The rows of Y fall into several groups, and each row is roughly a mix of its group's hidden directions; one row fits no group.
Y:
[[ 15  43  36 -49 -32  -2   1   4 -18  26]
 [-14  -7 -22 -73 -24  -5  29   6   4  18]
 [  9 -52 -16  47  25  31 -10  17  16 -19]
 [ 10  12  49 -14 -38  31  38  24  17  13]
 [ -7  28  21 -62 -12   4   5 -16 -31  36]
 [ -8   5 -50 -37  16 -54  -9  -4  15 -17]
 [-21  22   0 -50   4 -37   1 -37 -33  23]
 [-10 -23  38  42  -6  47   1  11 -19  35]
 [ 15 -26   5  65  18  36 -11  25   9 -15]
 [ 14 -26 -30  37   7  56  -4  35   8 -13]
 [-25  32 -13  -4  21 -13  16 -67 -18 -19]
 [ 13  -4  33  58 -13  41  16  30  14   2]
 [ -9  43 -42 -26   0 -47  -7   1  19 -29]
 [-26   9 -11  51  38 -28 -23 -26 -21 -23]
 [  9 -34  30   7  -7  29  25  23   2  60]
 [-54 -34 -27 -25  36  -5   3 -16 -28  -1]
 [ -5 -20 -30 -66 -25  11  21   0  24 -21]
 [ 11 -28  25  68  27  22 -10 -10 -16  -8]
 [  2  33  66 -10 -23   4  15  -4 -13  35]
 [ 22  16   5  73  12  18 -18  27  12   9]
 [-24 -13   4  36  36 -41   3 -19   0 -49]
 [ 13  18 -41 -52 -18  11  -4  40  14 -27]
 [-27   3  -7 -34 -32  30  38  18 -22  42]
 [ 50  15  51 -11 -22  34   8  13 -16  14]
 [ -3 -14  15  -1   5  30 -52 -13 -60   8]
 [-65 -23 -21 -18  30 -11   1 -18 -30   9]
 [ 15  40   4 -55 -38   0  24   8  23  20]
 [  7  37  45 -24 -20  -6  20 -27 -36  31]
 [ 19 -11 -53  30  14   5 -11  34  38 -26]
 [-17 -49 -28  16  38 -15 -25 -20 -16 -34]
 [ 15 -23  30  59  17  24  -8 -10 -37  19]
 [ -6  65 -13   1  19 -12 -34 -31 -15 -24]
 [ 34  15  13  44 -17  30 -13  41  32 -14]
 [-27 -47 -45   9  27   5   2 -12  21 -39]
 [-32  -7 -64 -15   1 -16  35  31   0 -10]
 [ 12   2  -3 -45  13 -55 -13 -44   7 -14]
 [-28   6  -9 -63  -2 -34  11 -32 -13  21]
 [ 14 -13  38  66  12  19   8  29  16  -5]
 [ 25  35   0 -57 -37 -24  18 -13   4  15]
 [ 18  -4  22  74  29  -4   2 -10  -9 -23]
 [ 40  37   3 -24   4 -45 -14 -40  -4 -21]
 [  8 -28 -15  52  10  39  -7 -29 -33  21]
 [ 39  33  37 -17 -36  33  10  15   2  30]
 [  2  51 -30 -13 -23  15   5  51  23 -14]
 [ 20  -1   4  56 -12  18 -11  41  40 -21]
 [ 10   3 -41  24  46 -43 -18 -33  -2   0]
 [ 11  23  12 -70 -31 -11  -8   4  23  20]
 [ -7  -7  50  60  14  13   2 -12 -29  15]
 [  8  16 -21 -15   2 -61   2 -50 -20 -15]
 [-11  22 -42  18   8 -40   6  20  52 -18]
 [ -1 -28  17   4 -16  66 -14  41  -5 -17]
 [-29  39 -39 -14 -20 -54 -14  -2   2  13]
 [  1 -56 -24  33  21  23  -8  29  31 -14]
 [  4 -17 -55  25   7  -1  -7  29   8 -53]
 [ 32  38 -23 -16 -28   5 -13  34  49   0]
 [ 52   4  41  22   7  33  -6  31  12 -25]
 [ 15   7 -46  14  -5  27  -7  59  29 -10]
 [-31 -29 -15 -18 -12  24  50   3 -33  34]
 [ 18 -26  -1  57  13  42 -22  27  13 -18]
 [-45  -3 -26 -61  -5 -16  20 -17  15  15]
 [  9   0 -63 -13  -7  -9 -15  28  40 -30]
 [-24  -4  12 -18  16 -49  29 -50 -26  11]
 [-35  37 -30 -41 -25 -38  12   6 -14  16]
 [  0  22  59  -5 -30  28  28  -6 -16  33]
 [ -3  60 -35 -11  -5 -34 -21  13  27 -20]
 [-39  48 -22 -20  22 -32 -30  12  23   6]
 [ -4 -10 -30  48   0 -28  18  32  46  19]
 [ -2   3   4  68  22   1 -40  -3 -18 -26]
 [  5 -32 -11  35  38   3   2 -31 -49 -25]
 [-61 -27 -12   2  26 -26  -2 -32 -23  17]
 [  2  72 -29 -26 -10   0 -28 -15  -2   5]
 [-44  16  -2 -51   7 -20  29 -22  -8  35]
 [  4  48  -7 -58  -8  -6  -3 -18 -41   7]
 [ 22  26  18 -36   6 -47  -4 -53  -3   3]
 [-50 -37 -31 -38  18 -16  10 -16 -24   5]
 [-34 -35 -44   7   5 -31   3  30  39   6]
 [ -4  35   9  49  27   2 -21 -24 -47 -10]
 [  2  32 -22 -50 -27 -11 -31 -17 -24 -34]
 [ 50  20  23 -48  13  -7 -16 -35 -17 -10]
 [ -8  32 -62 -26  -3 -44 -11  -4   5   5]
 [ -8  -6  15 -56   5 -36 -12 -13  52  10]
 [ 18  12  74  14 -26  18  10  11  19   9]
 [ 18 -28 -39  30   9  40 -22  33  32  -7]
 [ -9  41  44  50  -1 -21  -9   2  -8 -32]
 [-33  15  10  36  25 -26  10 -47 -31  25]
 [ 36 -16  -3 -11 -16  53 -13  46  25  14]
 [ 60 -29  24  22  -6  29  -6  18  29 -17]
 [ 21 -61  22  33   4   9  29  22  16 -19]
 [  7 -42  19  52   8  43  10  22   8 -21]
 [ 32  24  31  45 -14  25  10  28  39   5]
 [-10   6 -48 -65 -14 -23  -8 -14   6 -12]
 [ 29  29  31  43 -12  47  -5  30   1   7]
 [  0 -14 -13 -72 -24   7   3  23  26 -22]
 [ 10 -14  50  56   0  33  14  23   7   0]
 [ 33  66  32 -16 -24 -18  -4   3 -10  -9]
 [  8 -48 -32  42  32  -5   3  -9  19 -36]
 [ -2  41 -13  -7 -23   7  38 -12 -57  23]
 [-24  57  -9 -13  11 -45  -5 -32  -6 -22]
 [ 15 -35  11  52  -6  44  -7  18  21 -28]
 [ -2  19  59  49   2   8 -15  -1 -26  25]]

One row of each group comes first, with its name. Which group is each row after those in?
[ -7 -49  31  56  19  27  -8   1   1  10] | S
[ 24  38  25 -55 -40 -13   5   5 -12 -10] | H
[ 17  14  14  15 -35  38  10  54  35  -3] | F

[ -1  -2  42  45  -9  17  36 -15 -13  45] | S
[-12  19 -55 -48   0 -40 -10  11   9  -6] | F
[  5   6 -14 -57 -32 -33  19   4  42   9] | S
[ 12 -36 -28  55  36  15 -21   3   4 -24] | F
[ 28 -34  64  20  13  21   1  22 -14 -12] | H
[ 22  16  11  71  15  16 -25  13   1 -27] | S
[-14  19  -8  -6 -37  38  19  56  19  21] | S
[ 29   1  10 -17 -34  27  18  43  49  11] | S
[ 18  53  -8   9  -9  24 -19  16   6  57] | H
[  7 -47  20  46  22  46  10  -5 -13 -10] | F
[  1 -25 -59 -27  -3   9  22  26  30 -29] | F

======

_Exercise_:
Copy all lines of the records that have the string "each" in them.

_Answer box_:
The rows of Y fall into several groups, and each row is roughly a mix of its group's hidden directions; one row fits no group.
One row of each group comes first, with its name. Which group is each row after those in?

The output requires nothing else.